Content starts

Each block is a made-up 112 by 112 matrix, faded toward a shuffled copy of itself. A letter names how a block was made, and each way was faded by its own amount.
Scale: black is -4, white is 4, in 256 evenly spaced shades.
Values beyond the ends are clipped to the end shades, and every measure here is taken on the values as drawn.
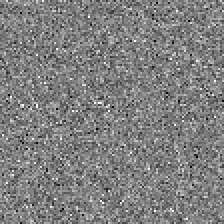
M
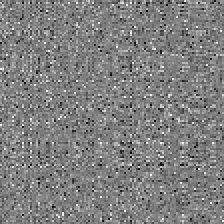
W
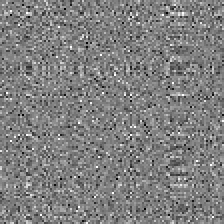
W
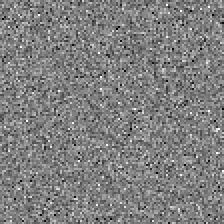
M
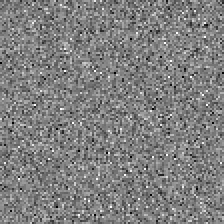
M
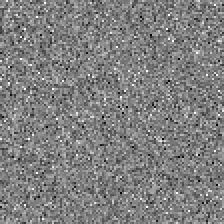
M
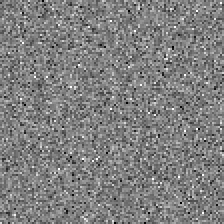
M
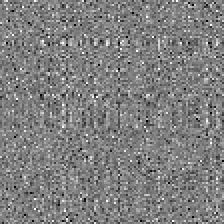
W
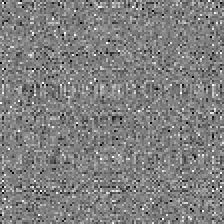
W
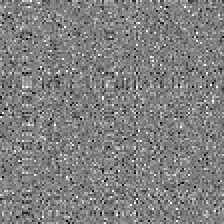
W
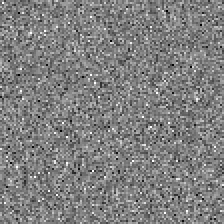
M
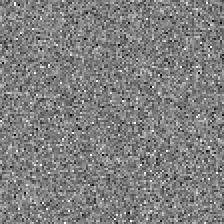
M
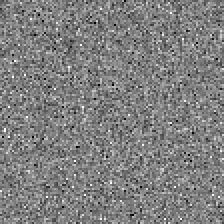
M
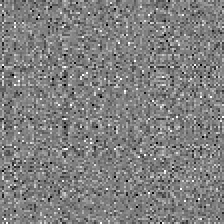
W
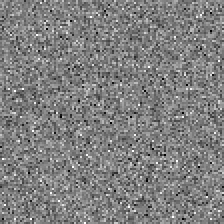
M
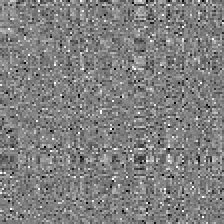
W
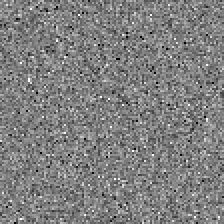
M
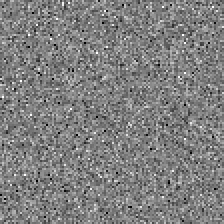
M
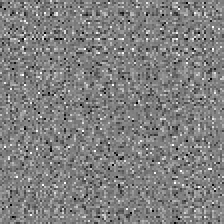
W
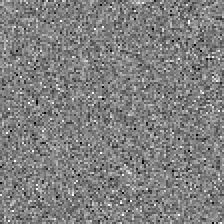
M
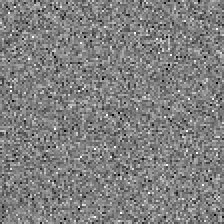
M
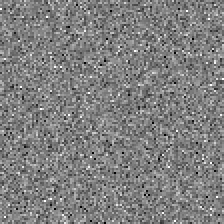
M
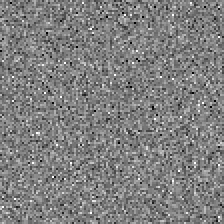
M
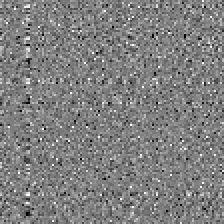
W
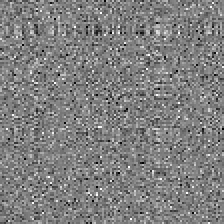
W
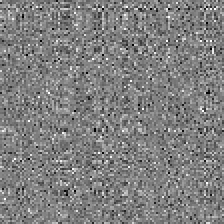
W
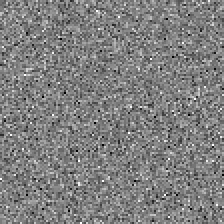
M
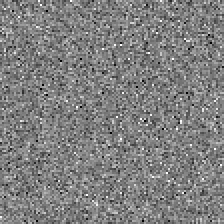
M
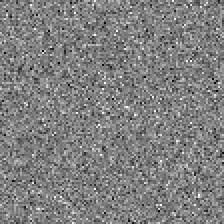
M
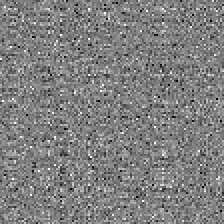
W
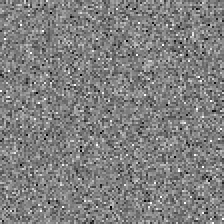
M
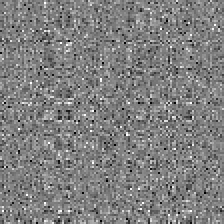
W
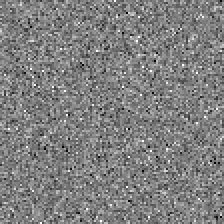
M
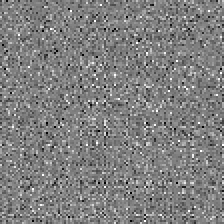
W
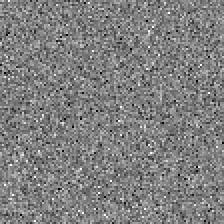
M
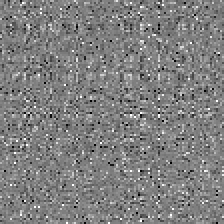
W
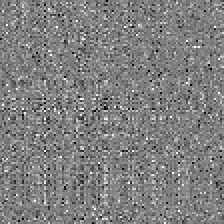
W

Content ends

Reproduce, word for word, the lines from the one containing "Scale: black is" through the final line above. Leave every picture out.

### Written solution:
Scale: black is -4, white is 4, in 256 evenly spaced shades.
Values beyond the ends are clipped to the end shades, and every measure here is taken on the values as drawn.
M
W
W
M
M
M
M
W
W
W
M
M
M
W
M
W
M
M
W
M
M
M
M
W
W
W
M
M
M
W
M
W
M
W
M
W
W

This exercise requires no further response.